Your goal :: Give the lines below again exactly, starting with the line that holds "top k neurons in" and going on through the line that holds "input [-1,2,-3], class".

Records from a dataset ::
↓

Below are the code and all the weights of a small trained network. Each question names an input and a class and asks about switching units off, where a switched-off unit gives its printed mean instead of its output.

import numpy as np


def w(rows, s, z=0):
    codes = np.array(rows[::2]) - 128.0
    scale = np.full(codes.shape[1], s)
    scale[-1] = z or s
    return codes * scale


def norm(h):
    return h / np.sqrt((h * h).mean(-1, keepdims=True) + 1e-5)


def f(y):
    return np.maximum(y, 0)


def log_softmax(a):
    a = a - a.max(-1, keepdims=True)
    return a - np.log(np.exp(a).sum(-1, keepdims=True))


def net(x, mask):
    res = np.array(x, float).reshape(1, 3) / 4 @ E
    u = 0
    for l in range(4):
        y = f(norm(res) @ A[l][:, :-1].T + A[l][:, -1])
        res = res + np.where(mask[u : u + 9], y, B[l][:, -1]) @ B[l][:, :-1]
        u += 9
    return log_softmax(norm(res)[-1] @ U[:, :-1].T + U[:, -1])


A, B = {}, {}
E = w([
[207,175,159,117,127,158,254],'x0',
[86,80,109,233,111,77,246],'x1',
[148,163,68,101,29,72,184],'x2',
],0.0081)
A[0] = w([
[201,109,53,104,187,131,189,78],'L0N1',
[79,59,165,127,153,168,93,158],'L0N2',
[94,173,36,115,115,1,87,116],'L0N3',
[114,115,150,84,106,101,76,91],'L0N4',
[104,179,196,78,66,111,107,61],'L0N5',
[147,214,141,95,172,143,127,100],'L0N6',
[72,100,127,107,159,99,226,167],'L0N7',
[190,160,28,147,96,127,147,3],'L0N8',
[119,118,179,56,113,153,137,110],'L0N9',
],0.0079,0.003)
B[0] = w([
[155,189,3,161,180,145,169,188],'L0N1',
[146,247,149,100,52,65,217,228],'L0N2',
[125,219,140,123,136,138,183,252],'L0N3',
[115,58,89,171,127,131,142,182],'L0N4',
[163,97,128,180,96,161,88,173],'L0N5',
[198,21,145,212,139,97,88,200],'L0N6',
[189,40,157,192,117,100,8,249],'L0N7',
[133,215,125,118,33,172,100,187],'L0N8',
[155,115,137,154,43,88,175,176],'L0N9',
],0.006,0.0049)
A[1] = w([
[134,99,255,110,225,169,164,157],'L1N1',
[24,176,108,119,163,88,66,10],'L1N2',
[47,164,160,146,216,115,93,207],'L1N3',
[155,203,143,158,129,116,136,74],'L1N4',
[172,96,93,21,166,112,101,86],'L1N5',
[160,125,138,7,68,109,123,101],'L1N6',
[178,125,104,153,154,57,73,112],'L1N7',
[110,178,204,103,103,122,151,71],'L1N8',
[82,124,174,111,226,113,147,4],'L1N9',
],0.0083,0.0015)
B[1] = w([
[130,200,119,51,41,75,125,252],'L1N1',
[65,100,98,77,159,121,194,227],'L1N2',
[144,182,81,133,105,107,133,213],'L1N3',
[97,99,201,40,103,164,130,235],'L1N4',
[184,73,157,164,144,78,42,176],'L1N5',
[142,110,159,160,147,79,76,225],'L1N6',
[109,44,181,104,82,216,149,221],'L1N7',
[72,156,142,168,110,182,97,172],'L1N8',
[122,216,163,102,2,86,119,161],'L1N9',
],0.0091,0.0039)
A[2] = w([
[92,158,146,76,114,255,75,197],'L2N1',
[152,178,77,144,91,151,95,57],'L2N2',
[110,124,88,188,127,126,185,91],'L2N3',
[124,165,41,117,112,112,116,123],'L2N4',
[201,198,167,52,180,222,150,91],'L2N5',
[215,206,127,78,137,100,208,22],'L2N6',
[134,122,123,176,146,70,161,64],'L2N7',
[181,147,120,97,184,162,179,3],'L2N8',
[103,162,104,120,171,168,175,140],'L2N9',
],0.0099,0.0024)
B[2] = w([
[126,83,129,248,93,142,226,206],'L2N1',
[114,135,234,76,53,159,143,172],'L2N2',
[195,101,103,86,163,68,52,210],'L2N3',
[2,157,91,86,109,150,61,187],'L2N4',
[100,47,68,148,152,94,115,210],'L2N5',
[90,124,133,31,168,154,113,255],'L2N6',
[207,213,162,156,115,80,88,183],'L2N7',
[190,117,7,87,227,185,143,149],'L2N8',
[210,92,54,204,189,91,144,145],'L2N9',
],0.0058,0.0057)
A[3] = w([
[190,113,151,67,168,113,139,154],'L3N1',
[147,144,144,201,120,71,200,86],'L3N2',
[130,235,162,75,94,138,121,37],'L3N3',
[194,171,116,84,199,172,181,71],'L3N4',
[189,120,126,142,136,90,152,122],'L3N5',
[167,168,158,148,174,198,62,2],'L3N6',
[146,45,141,112,130,209,237,125],'L3N7',
[60,91,2,115,192,98,137,242],'L3N8',
[193,69,141,138,88,97,34,110],'L3N9',
],0.0098,0.0016)
B[3] = w([
[56,104,48,191,201,60,110,196],'L3N1',
[226,112,216,143,96,212,65,197],'L3N2',
[87,184,47,196,50,108,112,210],'L3N3',
[59,105,60,51,241,195,48,173],'L3N4',
[59,56,107,170,182,44,51,187],'L3N5',
[211,70,132,186,90,159,125,142],'L3N6',
[55,161,217,42,183,205,177,192],'L3N7',
[164,109,108,57,254,202,140,202],'L3N8',
[163,132,134,187,166,111,191,255],'L3N9',
],0.0077,0.0075)
U = w([
[217,55,156,232,139,63,93,154],'0',
[79,111,59,67,219,135,120,213],'1',
[102,244,104,143,2,85,121,166],'2',
[116,136,219,131,120,201,215,7],'3',
],0.015,0.0021)

Each question gives the input, the list of numbers given to net, and the class t.
The units are the neurons (one row each of A and B). Each row of codes is followed by its name. A weight is (code - 128) times the scale printed after its matrix; where a second scale follows, it is the last column's (A, B and U).
mask holds one flag per neuron, layer by layer. A switched-off neuron (its flag False) gives its mean, the last column of its row in B, instead of its output. The means were averaged over made-up inputs and are rounded, as every weight is.
A unit's drop is (log p(t) with every unit on - log p(t) with that unit switched off) / (log p(t) with every unit on - log p(t) with every unit switched off).
The circuit of an input: a set's keep is (log p(t) with only the set's units on - log p(t) with every unit switched off) / (log p(t) with every unit on - log p(t) with every unit switched off). Starting from the 12 units with the biggest drops (on a tie, the unit counted first), units are removed one at a time, each time the one whose removal leaves the highest keep (on an exact tie, the one counted first), for as long as the keep stays at least 0.8.
units of the circuit, in order: the units of the circuit, biggest drop first
most important unit: the unit with the biggest drop
top k neurons: the k neurons with the biggest drops, biggest first
top k neurons in layer l: the k neurons of layer l with the biggest drops, biggest first
drop when u is switched off: that unit's drop, to one decimal
input [-6,-5,-8], class 2: most important unit : L1N9
input [6,-2,5], class 1: top 2 neurons : L0N1, L1N1
input [-8,-8,-4], class 0: units of the circuit, in order : L2N1, L3N6
input [4,7,6], class 0: top 3 neurons : L1N1, L0N2, L2N3
input [-6,-6,5], class 0: top 4 neurons : L1N5, L1N6, L0N5, L2N6
input [2,1,0], class 3: top 3 neurons : L0N7, L1N7, L3N7
input [3,-1,2], class 3: top 4 neurons in layer 0 : L0N8, L0N3, L0N2, L0N6
input [0,3,0], class 3: top 2 neurons : L0N7, L1N7
input [-2,-1,-1], class 3: top 3 neurons : L0N2, L2N1, L1N1
input [-6,1,5], class 1: top 2 neurons : L1N2, L3N8
input [-3,6,5], class 0: top 2 neurons in layer 0 : L0N7, L0N2
input [-5,0,-6], class 2: top 2 neurons : L1N9, L0N1
input [-3,7,-8], class 2: top 2 neurons : L1N9, L1N1
input [6,-7,0], class 0: most important unit : L1N5
input [-8,2,8], class 1: top 3 neurons : L3N8, L1N2, L0N2
input [-1,2,-3], class 3: top 2 neurons : L0N2, L2N1
input [-1,-6,4], class 0: drop when L0N7 is switched off : 0.0
input [5,-6,-1], class 0: drop when L1N5 is switched off : 0.1
input [-4,4,-6], class 2: drop when L1N9 is switched off : 0.1
input [6,-4,0], class 1: top neuron in layer 0 : L0N7
input [-3,7,6], class 0: top 2 neurons in layer 0 : L0N7, L0N2
input [6,-4,-7], class 2: top 2 neurons in layer 1 : L1N1, L1N9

↑

Response box ::
top k neurons in layer l: the k neurons of layer l with the biggest drops, biggest first
drop when u is switched off: that unit's drop, to one decimal
input [-6,-5,-8], class 2: most important unit : L1N9
input [6,-2,5], class 1: top 2 neurons : L0N1, L1N1
input [-8,-8,-4], class 0: units of the circuit, in order : L2N1, L3N6
input [4,7,6], class 0: top 3 neurons : L1N1, L0N2, L2N3
input [-6,-6,5], class 0: top 4 neurons : L1N5, L1N6, L0N5, L2N6
input [2,1,0], class 3: top 3 neurons : L0N7, L1N7, L3N7
input [3,-1,2], class 3: top 4 neurons in layer 0 : L0N8, L0N3, L0N2, L0N6
input [0,3,0], class 3: top 2 neurons : L0N7, L1N7
input [-2,-1,-1], class 3: top 3 neurons : L0N2, L2N1, L1N1
input [-6,1,5], class 1: top 2 neurons : L1N2, L3N8
input [-3,6,5], class 0: top 2 neurons in layer 0 : L0N7, L0N2
input [-5,0,-6], class 2: top 2 neurons : L1N9, L0N1
input [-3,7,-8], class 2: top 2 neurons : L1N9, L1N1
input [6,-7,0], class 0: most important unit : L1N5
input [-8,2,8], class 1: top 3 neurons : L3N8, L1N2, L0N2
input [-1,2,-3], class 3: top 2 neurons : L0N2, L2N1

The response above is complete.